- [WHAT NEEDS TO BE DONE]: Below are the records; copy out every line that holds the word "drops".

>>>

Below is a small trained network, with its code and all its weights. Each question gives an input and a target symbol and asks what happens when units are switched off, that is, made to give their printed mean instead of their output.

import numpy as np


def w(rows, s, z=0):
    codes = np.array(rows[::2]) - 128.0
    scale = np.full(codes.shape[1], s)
    scale[-1] = z or s
    return codes * scale


def norm(h):
    return h / np.sqrt((h * h).mean(-1, keepdims=True) + 1e-5)


def f(y):
    return np.maximum(y, 0)


def softmax(a):
    e = np.exp(a - a.max(-1, keepdims=True))
    return e / e.sum(-1, keepdims=True)


def log_softmax(a):
    a = a - a.max(-1, keepdims=True)
    return a - np.log(np.exp(a).sum(-1, keepdims=True))


def net(x, mask):
    ids = ['ΘΛΞαβεημσφψω'.index(c) for c in x.split()]
    T = len(ids)
    res = E[ids] + P[:T]
    u = 0
    for l in range(2):
        r = norm(res)
        for j in range(2):
            rows = slice(2 * j, 2 * j + 2)
            q, k, v = (r @ M[l][rows].T for M in (Q, K, V))
            z = softmax(np.where(np.tri(T) > 0, q @ k.T / 2**0.5, -1e9)) @ v
            o = O[l][rows]
            res = res + np.where(mask[u + j], z, o[:, -1]) @ o[:, :-1]
        u += 2
        y = f(norm(res) @ A[l][:, :-1].T + A[l][:, -1])
        res = res + np.where(mask[u : u + 8], y, B[l][:, -1]) @ B[l][:, :-1]
        u += 8
    return log_softmax(norm(res)[-1] @ U[:, :-1].T + U[:, -1])


Q, K, V, O, A, B = {}, {}, {}, {}, {}, {}
E = w([
[181,125,6,134,109,128,178,132],'Θ',
[147,75,119,200,97,153,93,137],'Λ',
[178,110,113,185,119,169,105,130],'Ξ',
[148,95,100,201,106,145,107,137],'α',
[86,155,161,171,135,173,93,163],'β',
[71,150,87,174,127,142,146,195],'ε',
[82,159,97,149,134,172,87,118],'η',
[177,166,67,94,116,161,163,144],'μ',
[132,171,151,223,185,152,161,107],'σ',
[113,109,179,155,109,151,192,162],'φ',
[80,47,70,102,106,88,141,163],'ψ',
[151,171,132,144,163,49,52,138],'ω',
],0.021)
P = w([
[115,85,96,108,247,182,143,147],'0',
[136,73,102,110,181,177,123,156],'1',
[128,79,100,128,162,163,123,167],'2',
[131,89,107,132,149,157,126,164],'3',
[127,102,112,132,140,153,127,158],'4',
[129,111,118,132,129,148,129,149],'5',
[128,120,120,131,118,144,127,140],'6',
[130,132,125,129,110,139,130,137],'7',
[131,140,123,132,100,133,128,134],'8',
[132,149,126,128,88,131,131,131],'9',
[136,157,126,126,78,125,131,127],'10',
[138,164,128,125,66,126,130,125],'11',
[139,173,128,120,52,125,129,121],'12',
[148,167,128,113,46,132,130,126],'13',
],0.014)
Q[0] = w([
[228,8,111,147,129,123,152,151],'0.h1',
[142,74,179,2,62,12,143,107],'0.h1',
[73,128,234,12,206,42,168,54],'0.h2',
[120,192,40,194,91,224,129,216],'0.h2',
],0.0065)
K[0] = w([
[80,108,148,125,74,115,195,173],'0.h1',
[79,49,79,110,207,93,138,117],'0.h1',
[99,2,92,107,195,189,145,156],'0.h2',
[119,174,138,185,15,130,194,95],'0.h2',
],0.0091)
V[0] = w([
[26,183,209,139,94,113,232,54],'0.h1',
[162,97,126,134,149,125,253,92],'0.h1',
[86,43,58,26,56,167,86,191],'0.h2',
[189,182,180,51,207,71,59,174],'0.h2',
],0.0047)
O[0] = w([
[120,69,150,146,117,184,195,178,93],'0.h1',
[209,71,123,171,126,14,167,212,129],'0.h1',
[96,145,141,234,154,143,144,2,2],'0.h2',
[210,238,100,133,132,82,115,92,62],'0.h2',
],0.0086,0.0065)
A[0] = w([
[120,188,177,121,151,152,142,86,27],'0.n1',
[98,77,70,159,127,140,92,148,4],'0.n2',
[162,156,61,166,71,82,123,111,82],'0.n3',
[152,142,160,184,153,140,134,102,65],'0.n4',
[156,92,134,145,97,167,89,48,43],'0.n5',
[29,107,110,127,132,97,149,109,130],'0.n6',
[105,165,172,117,164,166,174,110,44],'0.n7',
[144,138,2,90,135,66,243,161,124],'0.n8',
],0.0098,0.0026)
B[0] = w([
[137,156,77,177,137,98,140,156,143],'0.n1',
[174,109,112,96,111,172,52,109,202],'0.n2',
[173,146,181,71,145,112,89,109,164],'0.n3',
[130,164,102,144,54,128,133,86,163],'0.n4',
[38,97,93,179,128,112,114,1,147],'0.n5',
[79,156,118,102,238,85,130,139,158],'0.n6',
[159,112,87,99,96,164,71,140,169],'0.n7',
[91,150,137,130,143,137,181,69,253],'0.n8',
],0.0088,0.0057)
Q[1] = w([
[117,144,204,51,197,117,196,126],'1.h1',
[51,69,153,1,169,60,67,41],'1.h1',
[75,114,192,112,135,97,47,146],'1.h2',
[90,171,165,68,168,106,126,23],'1.h2',
],0.0092)
K[1] = w([
[175,156,167,246,157,94,164,123],'1.h1',
[116,87,152,172,231,136,118,62],'1.h1',
[65,121,213,181,147,128,112,142],'1.h2',
[149,118,110,133,172,212,98,78],'1.h2',
],0.011)
V[1] = w([
[181,116,182,253,79,97,100,120],'1.h1',
[120,63,107,62,73,52,118,193],'1.h1',
[192,182,158,143,158,176,190,166],'1.h2',
[173,79,102,5,33,120,105,182],'1.h2',
],0.0075)
O[1] = w([
[153,105,203,194,216,202,80,168,42],'1.h1',
[1,149,75,106,182,192,11,59,84],'1.h1',
[167,139,187,99,61,146,121,72,254],'1.h2',
[144,106,120,224,208,55,179,89,78],'1.h2',
],0.0074,0.005)
A[1] = w([
[95,105,146,154,111,135,36,199,130],'1.n1',
[195,74,216,122,127,104,133,218,80],'1.n2',
[90,91,76,156,107,89,83,66,186],'1.n3',
[111,43,134,52,146,24,104,128,1],'1.n4',
[7,156,116,89,130,105,131,154,118],'1.n5',
[161,120,101,232,137,92,162,177,121],'1.n6',
[167,201,145,166,198,126,65,119,51],'1.n7',
[82,174,62,123,175,157,179,150,143],'1.n8',
],0.012,0.0034)
B[1] = w([
[160,169,126,95,96,135,180,86,254],'1.n1',
[107,142,176,157,96,81,183,180,253],'1.n2',
[91,119,188,128,186,119,160,174,187],'1.n3',
[9,211,115,31,180,167,111,114,153],'1.n4',
[171,119,141,211,124,85,158,189,217],'1.n5',
[105,178,107,114,189,175,130,141,189],'1.n6',
[128,163,198,81,148,76,133,96,150],'1.n7',
[127,68,124,144,77,108,52,84,215],'1.n8',
],0.011,0.0071)
U = w([
[140,168,30,149,101,85,231,14,115],'Θ',
[121,151,149,157,166,186,131,94,8],'Λ',
[182,163,135,154,197,148,94,137,125],'Ξ',
[140,129,124,153,207,174,119,131,228],'α',
[92,101,199,150,136,178,123,56,79],'β',
[92,99,141,148,99,145,126,89,17],'ε',
[141,63,107,195,94,52,72,132,251],'η',
[123,116,232,174,125,116,82,29,197],'μ',
[156,173,110,75,40,250,39,158,75],'σ',
[152,102,241,175,135,152,227,196,148],'φ',
[2,149,67,74,158,132,138,139,135],'ψ',
[164,205,205,81,151,9,36,110,117],'ω',
],0.0061,0.0018)

Each question gives the input, a string of symbols that net reads in full, and the target symbol t.
The units are the heads (2 rows each of Q, K, V and O) and the neurons (one row each of A and B). Each row of codes is followed by its name. A weight is (code - 128) times the scale printed after its matrix; where a second scale follows, it is the last column's (O, A, B and U).
mask holds one flag per unit, layer by layer, with each layer's heads first. A switched-off unit (its flag False) gives its mean, the last column of its rows in O or B, instead of its output. The means were averaged over made-up inputs and are rounded, as every weight is.
A unit's drop is (log p(t) with every unit on - log p(t) with that unit switched off) / (log p(t) with every unit on - log p(t) with every unit switched off).
most important unit: the unit with the biggest drop
top k neurons: the k neurons with the biggest drops, biggest first
k most important neurons of layer l: the k neurons of layer l with the biggest drops, biggest first
heads that matter: for each layer, one digit per head in row order, 1 if its drop is at least 0.15 and else 0, layers parted by /
input Ξ β σ ψ Λ α σ Ξ σ φ α, target φ: top 4 neurons => 1.n3, 0.n2, 0.n6, 1.n1
input σ β μ σ, target σ: heads that matter => 01 / 10
input σ σ ψ μ ψ φ α, target ψ: heads that matter => 00 / 10
input σ β σ μ σ Θ μ α, target μ: heads that matter => 01 / 00
input α σ η β, target σ: most important unit => 0.h1
input μ ω ε Ξ, target ω: top 2 neurons => 0.n3, 1.n3
input σ σ ω σ σ β β α η, target η: top 3 neurons => 0.n6, 1.n5, 1.n8
input ψ σ ε σ Ξ β μ ω Θ Λ, target ω: heads that matter => 01 / 00
input ε σ ε β σ σ ω α, target ω: top 2 neurons => 0.n3, 1.n7
input σ φ σ ψ σ Θ σ β σ α, target σ: top 4 neurons => 0.n2, 1.n2, 0.n8, 1.n1
input σ α σ σ β σ μ φ β σ, target Θ: 2 most important neurons of layer 0 => 0.n8, 0.n4
input β μ β α β μ α σ μ ψ σ, target Θ: 2 most important neurons of layer 0 => 0.n8, 0.n3
input σ ψ β Λ, target ψ: heads that matter => 00 / 10
input σ σ σ β σ Λ σ σ ψ Λ, target ψ: heads that matter => 00 / 11
input Ξ ε μ β α ω σ Ξ, target ω: most important neuron of layer 1 => 1.n7
input μ β μ μ Λ Ξ, target μ: heads that matter => 11 / 00
input σ α μ σ σ β σ σ ε ψ σ, target η: heads that matter => 01 / 10
input μ μ Λ, target μ: 3 most important neurons of layer 1 => 1.n3, 1.n5, 1.n2
input β β ε, target η: heads that matter => 00 / 00
input σ μ σ Λ, target σ: most important unit => 0.n2
input β Θ η ε μ σ α φ σ, target μ: 2 most important neurons of layer 0 => 0.n2, 0.n8
input Θ σ β ε σ Ξ ψ Ξ, target ψ: 2 most important neurons of layer 1 => 1.n3, 1.n8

<<<

- [WRITTEN SOLUTION]:
top k neurons: the k neurons with the biggest drops, biggest first
k most important neurons of layer l: the k neurons of layer l with the biggest drops, biggest first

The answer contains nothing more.